Work instructions:
Word for word, copy each record that comes after this.

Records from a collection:
------------------------------------

Below are the code and all the weights of a small trained network. Each question names an input and a target symbol and asks about switching units off, where a switched-off unit gives its printed mean instead of its output.

import numpy as np


def w(rows, s, z=0):
    codes = np.array(rows[::2]) - 128.0
    scale = np.full(codes.shape[1], s)
    scale[-1] = z or s
    return codes * scale


def f(y):
    return y / 2 * (1 + np.tanh(0.7978845608 * (y + 0.044715 * y**3)))


def softmax(a):
    e = np.exp(a - a.max(-1, keepdims=True))
    return e / e.sum(-1, keepdims=True)


def log_softmax(a):
    a = a - a.max(-1, keepdims=True)
    return a - np.log(np.exp(a).sum(-1, keepdims=True))


def net(x, mask):
    ids = ['ΠΩγδζμξψ'.index(c) for c in x.split()]
    T = len(ids)
    res = E[ids] + P[:T]
    r = res
    for j in range(2):
        rows = slice(2 * j, 2 * j + 2)
        q, k, v = (r @ M[0][rows].T for M in (Q, K, V))
        z = softmax(np.where(np.tri(T) > 0, q @ k.T / 2**0.5, -1e9)) @ v
        o = O[0][rows]
        res = res + np.where(mask[j], z, o[:, -1]) @ o[:, :-1]
    y = f(res @ A[0][:, :-1].T + A[0][:, -1])
    res = res + np.where(mask[2:6], y, B[0][:, -1]) @ B[0][:, :-1]
    return log_softmax(res[-1] @ U[:, :-1].T + U[:, -1])


Q, K, V, O, A, B = {}, {}, {}, {}, {}, {}
E = w([
[176,108,167],'Π',
[174,107,171],'Ω',
[124,62,136],'γ',
[136,65,171],'δ',
[151,82,158],'ζ',
[170,98,110],'μ',
[116,196,200],'ξ',
[190,252,136],'ψ',
],0.021)
P = w([
[204,44,171],'0',
[255,103,174],'1',
[236,111,164],'2',
[195,114,144],'3',
[175,117,126],'4',
[139,108,109],'5',
[130,120,109],'6',
[116,115,89],'7',
[133,136,67],'8',
],0.0071)
Q[0] = w([
[88,166,87],'H0',
[11,208,156],'H0',
[97,47,114],'H1',
[50,142,122],'H1',
],0.011)
K[0] = w([
[192,127,219],'H0',
[245,43,222],'H0',
[126,77,131],'H1',
[254,169,208],'H1',
],0.0096)
V[0] = w([
[137,55,6],'H0',
[87,59,230],'H0',
[124,77,108],'H1',
[54,81,213],'H1',
],0.013)
O[0] = w([
[227,74,65,175],'H0',
[120,220,1,214],'H0',
[149,96,58,253],'H1',
[73,110,35,150],'H1',
],0.0095,0.0035)
A[0] = w([
[121,2,120,238],'N0',
[177,231,87,99],'N1',
[102,92,243,157],'N2',
[149,179,158,3],'N3',
],0.0081,0.0038)
B[0] = w([
[179,138,171,253],'N0',
[83,45,148,165],'N1',
[93,92,85,180],'N2',
[101,6,110,134],'N3',
],0.013,0.011)
U = w([
[86,179,170,108],'Π',
[81,175,168,93],'Ω',
[90,103,121,74],'γ',
[63,127,104,137],'δ',
[79,147,138,88],'ζ',
[153,173,214,197],'μ',
[41,254,206,254],'ξ',
[59,87,214,41],'ψ',
],0.0073,0.0065)

Each question gives the input, a string of symbols that net reads in full, and the target symbol t.
The units are the heads (2 rows each of Q, K, V and O) and the neurons (one row each of A and B). Each row of codes is followed by its name. A weight is (code - 128) times the scale printed after its matrix; where a second scale follows, it is the last column's (O, A, B and U).
mask holds one flag per unit, heads first, then neurons. A switched-off unit (its flag False) gives its mean, the last column of its rows in O or B, instead of its output. The means were averaged over made-up inputs and are rounded, as every weight is.
A unit's drop is (log p(t) with every unit on - log p(t) with that unit switched off) / (log p(t) with every unit on - log p(t) with every unit switched off).
The circuit of an input: a set's keep is (log p(t) with only the set's units on - log p(t) with every unit switched off) / (log p(t) with every unit on - log p(t) with every unit switched off). Starting from all 6 units, units are removed one at a time, each time the one whose removal leaves the highest keep (on an exact tie, the one counted first), for as long as the keep stays at least 0.8.
units of the circuit, in order: the units of the circuit, biggest drop first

------------------------------------

Solution for this task:
Below are the code and all the weights of a small trained network. Each question names an input and a target symbol and asks about switching units off, where a switched-off unit gives its printed mean instead of its output.

import numpy as np


def w(rows, s, z=0):
    codes = np.array(rows[::2]) - 128.0
    scale = np.full(codes.shape[1], s)
    scale[-1] = z or s
    return codes * scale


def f(y):
    return y / 2 * (1 + np.tanh(0.7978845608 * (y + 0.044715 * y**3)))


def softmax(a):
    e = np.exp(a - a.max(-1, keepdims=True))
    return e / e.sum(-1, keepdims=True)


def log_softmax(a):
    a = a - a.max(-1, keepdims=True)
    return a - np.log(np.exp(a).sum(-1, keepdims=True))


def net(x, mask):
    ids = ['ΠΩγδζμξψ'.index(c) for c in x.split()]
    T = len(ids)
    res = E[ids] + P[:T]
    r = res
    for j in range(2):
        rows = slice(2 * j, 2 * j + 2)
        q, k, v = (r @ M[0][rows].T for M in (Q, K, V))
        z = softmax(np.where(np.tri(T) > 0, q @ k.T / 2**0.5, -1e9)) @ v
        o = O[0][rows]
        res = res + np.where(mask[j], z, o[:, -1]) @ o[:, :-1]
    y = f(res @ A[0][:, :-1].T + A[0][:, -1])
    res = res + np.where(mask[2:6], y, B[0][:, -1]) @ B[0][:, :-1]
    return log_softmax(res[-1] @ U[:, :-1].T + U[:, -1])


Q, K, V, O, A, B = {}, {}, {}, {}, {}, {}
E = w([
[176,108,167],'Π',
[174,107,171],'Ω',
[124,62,136],'γ',
[136,65,171],'δ',
[151,82,158],'ζ',
[170,98,110],'μ',
[116,196,200],'ξ',
[190,252,136],'ψ',
],0.021)
P = w([
[204,44,171],'0',
[255,103,174],'1',
[236,111,164],'2',
[195,114,144],'3',
[175,117,126],'4',
[139,108,109],'5',
[130,120,109],'6',
[116,115,89],'7',
[133,136,67],'8',
],0.0071)
Q[0] = w([
[88,166,87],'H0',
[11,208,156],'H0',
[97,47,114],'H1',
[50,142,122],'H1',
],0.011)
K[0] = w([
[192,127,219],'H0',
[245,43,222],'H0',
[126,77,131],'H1',
[254,169,208],'H1',
],0.0096)
V[0] = w([
[137,55,6],'H0',
[87,59,230],'H0',
[124,77,108],'H1',
[54,81,213],'H1',
],0.013)
O[0] = w([
[227,74,65,175],'H0',
[120,220,1,214],'H0',
[149,96,58,253],'H1',
[73,110,35,150],'H1',
],0.0095,0.0035)
A[0] = w([
[121,2,120,238],'N0',
[177,231,87,99],'N1',
[102,92,243,157],'N2',
[149,179,158,3],'N3',
],0.0081,0.0038)
B[0] = w([
[179,138,171,253],'N0',
[83,45,148,165],'N1',
[93,92,85,180],'N2',
[101,6,110,134],'N3',
],0.013,0.011)
U = w([
[86,179,170,108],'Π',
[81,175,168,93],'Ω',
[90,103,121,74],'γ',
[63,127,104,137],'δ',
[79,147,138,88],'ζ',
[153,173,214,197],'μ',
[41,254,206,254],'ξ',
[59,87,214,41],'ψ',
],0.0073,0.0065)

Each question gives the input, a string of symbols that net reads in full, and the target symbol t.
The units are the heads (2 rows each of Q, K, V and O) and the neurons (one row each of A and B). Each row of codes is followed by its name. A weight is (code - 128) times the scale printed after its matrix; where a second scale follows, it is the last column's (O, A, B and U).
mask holds one flag per unit, heads first, then neurons. A switched-off unit (its flag False) gives its mean, the last column of its rows in O or B, instead of its output. The means were averaged over made-up inputs and are rounded, as every weight is.
A unit's drop is (log p(t) with every unit on - log p(t) with that unit switched off) / (log p(t) with every unit on - log p(t) with every unit switched off).
The circuit of an input: a set's keep is (log p(t) with only the set's units on - log p(t) with every unit switched off) / (log p(t) with every unit on - log p(t) with every unit switched off). Starting from all 6 units, units are removed one at a time, each time the one whose removal leaves the highest keep (on an exact tie, the one counted first), for as long as the keep stays at least 0.8.
units of the circuit, in order: the units of the circuit, biggest drop first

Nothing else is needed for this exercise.